(Beginning of Exercise input)
Below is a small trained network, with its code and all its weights. Each question gives an input and a class and asks what happens when units are switched off, that is, made to give their printed mean instead of their output.

import numpy as np


def w(rows, s, z=0):
    codes = np.array(rows[::2]) - 128.0
    scale = np.full(codes.shape[1], s)
    scale[-1] = z or s
    return codes * scale


def norm(h):
    return h / np.sqrt((h * h).mean(-1, keepdims=True) + 1e-5)


def f(y):
    return np.maximum(y, 0)


def log_softmax(a):
    a = a - a.max(-1, keepdims=True)
    return a - np.log(np.exp(a).sum(-1, keepdims=True))


def net(x, mask):
    res = np.array(x, float).reshape(1, 2) / 4 @ E
    u = 0
    for l in range(4):
        y = f(norm(res) @ A[l][:, :-1].T + A[l][:, -1])
        res = res + np.where(mask[u : u + 7], y, B[l][:, -1]) @ B[l][:, :-1]
        u += 7
    return log_softmax(norm(res)[-1] @ U[:, :-1].T + U[:, -1])


A, B = {}, {}
E = w([
[107,163,35,88,173,70,97,175,161,150,128,98],'x0',
[163,125,79,105,79,191,180,255,137,140,144,72],'x1',
],0.0079)
A[0] = w([
[106,138,164,182,149,73,73,65,135,122,122,61,145],'0.n0',
[138,91,129,140,76,76,128,172,180,83,112,43,10],'0.n1',
[119,218,35,144,133,146,166,162,114,97,69,41,157],'0.n2',
[109,145,149,144,159,167,113,92,76,128,186,166,73],'0.n3',
[148,104,40,210,119,157,175,218,176,125,163,76,5],'0.n4',
[144,143,135,81,164,140,95,173,173,135,158,20,76],'0.n5',
[254,95,146,92,129,43,166,175,136,108,71,148,19],'0.n6',
],0.0057,0.0019)
B[0] = w([
[195,120,107,77,217,107,163,224,152,124,96,137,222],'0.n0',
[202,139,119,90,169,65,134,119,78,64,6,166,172],'0.n1',
[99,95,96,174,77,139,132,33,98,81,196,118,253],'0.n2',
[104,178,131,99,68,114,118,190,80,95,142,114,182],'0.n3',
[80,137,105,63,131,216,168,221,116,100,54,174,254],'0.n4',
[188,253,116,150,146,86,148,55,179,104,245,117,218],'0.n5',
[87,118,166,72,134,188,79,136,88,143,179,203,142],'0.n6',
],0.0073,0.006)
A[1] = w([
[248,126,189,128,87,219,68,145,108,82,144,198,126],'1.n0',
[66,123,168,146,253,48,5,135,201,144,104,152,7],'1.n1',
[161,171,38,114,91,125,39,117,189,159,132,8,67],'1.n2',
[140,35,152,148,35,221,172,133,164,103,123,82,87],'1.n3',
[139,107,110,127,105,143,69,217,52,155,121,82,100],'1.n4',
[136,114,102,118,114,214,111,134,196,20,119,202,72],'1.n5',
[57,150,86,138,63,186,139,155,55,118,100,92,45],'1.n6',
],0.0051,0.0014)
B[1] = w([
[41,89,158,133,137,52,95,166,88,91,184,82,253],'1.n0',
[147,151,137,65,46,157,172,77,209,160,96,8,238],'1.n1',
[122,161,202,222,92,117,105,147,150,134,109,128,184],'1.n2',
[133,132,122,217,56,77,129,32,255,144,127,55,219],'1.n3',
[134,166,160,106,202,122,132,39,183,196,164,87,153],'1.n4',
[208,116,122,130,181,140,94,151,120,159,170,86,233],'1.n5',
[150,131,79,110,99,139,39,168,81,190,170,102,216],'1.n6',
],0.007,0.0055)
A[2] = w([
[108,132,132,175,63,192,124,85,169,189,151,131,126],'2.n0',
[177,83,181,113,106,162,117,254,127,173,91,105,66],'2.n1',
[123,171,82,70,133,66,97,56,224,134,110,194,251],'2.n2',
[125,147,114,35,151,207,153,105,161,126,110,53,103],'2.n3',
[120,96,60,88,78,185,159,158,149,146,137,110,89],'2.n4',
[151,196,93,15,113,237,186,148,86,115,91,192,22],'2.n5',
[137,166,115,97,76,137,198,127,179,169,79,90,191],'2.n6',
],0.0069,0.0015)
B[2] = w([
[56,197,31,203,165,142,109,63,112,159,76,186,171],'2.n0',
[102,176,204,174,201,102,137,175,42,162,77,109,165],'2.n1',
[103,64,157,168,125,196,183,135,135,148,135,174,241],'2.n2',
[200,159,203,134,34,213,133,133,141,106,35,239,253],'2.n3',
[157,150,148,99,183,40,81,136,222,173,166,130,207],'2.n4',
[193,201,44,125,31,164,96,145,254,132,178,126,201],'2.n5',
[158,83,109,41,142,149,107,118,76,148,127,194,231],'2.n6',
],0.0068,0.0069)
A[3] = w([
[117,108,158,113,169,54,139,147,72,59,132,138,88],'3.n0',
[92,166,102,189,182,114,161,106,120,116,158,209,41],'3.n1',
[97,138,149,93,124,167,107,146,127,206,38,151,71],'3.n2',
[65,102,83,178,172,142,191,36,101,131,152,101,74],'3.n3',
[192,132,151,64,141,133,152,122,126,144,79,173,55],'3.n4',
[81,57,128,84,170,55,142,193,98,54,120,90,11],'3.n5',
[107,147,60,2,83,160,134,181,170,128,128,162,8],'3.n6',
],0.0073,0.0013)
B[3] = w([
[95,254,84,92,203,74,105,177,128,97,118,147,166],'3.n0',
[156,146,216,114,209,155,188,153,86,189,108,201,155],'3.n1',
[73,58,184,92,147,123,150,112,152,152,101,192,200],'3.n2',
[84,102,67,118,114,168,178,100,70,117,174,86,171],'3.n3',
[115,63,54,134,107,80,148,67,131,109,82,93,217],'3.n4',
[124,218,164,59,206,63,126,149,128,64,39,98,158],'3.n5',
[164,99,90,138,111,112,63,104,102,37,115,118,255],'3.n6',
],0.0086,0.0079)
U = w([
[106,156,112,152,195,176,227,101,100,144,174,166,119],'0',
[81,205,157,100,193,51,124,145,119,50,97,103,154],'1',
[148,48,143,67,104,121,172,88,183,93,47,189,159],'2',
[105,132,190,149,137,152,92,179,167,244,93,133,114],'3',
[52,115,114,197,66,101,111,93,126,144,199,44,152],'4',
[161,63,120,133,142,96,141,161,120,108,161,94,2],'5',
[240,195,73,114,87,163,69,187,185,78,163,141,147],'6',
],0.012,0.0051)

Each question gives the input, the list of numbers given to net, and the class t.
The units are the neurons (one row each of A and B). Each row of codes is followed by its name. A weight is (code - 128) times the scale printed after its matrix; where a second scale follows, it is the last column's (A, B and U).
mask holds one flag per neuron, layer by layer. A switched-off neuron (its flag False) gives its mean, the last column of its row in B, instead of its output. The means were averaged over made-up inputs and are rounded, as every weight is.
A unit's drop is (log p(t) with every unit on - log p(t) with that unit switched off) / (log p(t) with every unit on - log p(t) with every unit switched off).
The circuit of an input: a set's keep is (log p(t) with only the set's units on - log p(t) with every unit switched off) / (log p(t) with every unit on - log p(t) with every unit switched off). Starting from the 12 units with the biggest drops (on a tie, the unit counted first), units are removed one at a time, each time the one whose removal leaves the highest keep (on an exact tie, the one counted first), for as long as the keep stays at least 0.8.
circuit, biggest first: the units of the circuit, biggest drop first
top k neurons: the k neurons with the biggest drops, biggest first
top k neurons in layer l: the k neurons of layer l with the biggest drops, biggest first
drop of u: that unit's drop, to one decimal
input [8,-3], class 2: circuit, biggest first -> (1.n0, 2.n2)
input [-6,4], class 4: circuit, biggest first -> (1.n3, 1.n0)
input [5,1], class 0: top 3 neurons in layer 0 -> (0.n5, 0.n2, 0.n0)
input [-4,-6], class 1: top 3 neurons -> (0.n3, 1.n0, 2.n3)
input [-5,8], class 3: top 2 neurons -> (2.n1, 1.n3)
input [-1,1], class 3: top neuron -> (0.n5)
input [-4,4], class 3: top 2 neurons -> (0.n4, 0.n2)
input [-7,5], class 4: top 3 neurons -> (1.n3, 0.n0, 1.n0)
input [-7,7], class 3: top 2 neurons in layer 0 -> (0.n4, 0.n2)
input [5,-2], class 2: top 4 neurons -> (1.n1, 1.n0, 0.n0, 1.n3)
input [8,-2], class 0: top 2 neurons -> (0.n4, 0.n2)
input [-4,6], class 3: top 2 neurons -> (2.n1, 0.n4)
input [2,-1], class 2: top 2 neurons -> (0.n0, 0.n4)
input [-2,1], class 4: top 3 neurons -> (0.n0, 1.n3, 0.n5)
input [8,0], class 0: top neuron -> (3.n1)
input [-8,-1], class 4: top 2 neurons -> (1.n3, 0.n1)
input [-3,0], class 4: top 4 neurons -> (0.n0, 0.n5, 0.n1, 1.n3)
input [-4,-1], class 1: top 2 neurons -> (0.n2, 1.n0)
input [-2,3], class 3: top 2 neurons in layer 0 -> (0.n4, 0.n0)
input [-6,2], class 4: drop of 1.n3 -> 0.7
input [7,0], class 0: drop of 3.n1 -> 0.1
input [6,-8], class 2: drop of 1.n1 -> 0.3
input [4,-3], class 2: drop of 1.n2 -> 0.0
input [-4,3], class 4: top 2 neurons in layer 0 -> (0.n0, 0.n3)
input [-2,-2], class 1: top neuron -> (0.n3)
(End of Exercise input)
- _Work order_
Show every line from the entries above in which "scale" appears.

- _Exercise response_
    scale = np.full(codes.shape[1], s)
    scale[-1] = z or s
    return codes * scale
The units are the neurons (one row each of A and B). Each row of codes is followed by its name. A weight is (code - 128) times the scale printed after its matrix; where a second scale follows, it is the last column's (A, B and U).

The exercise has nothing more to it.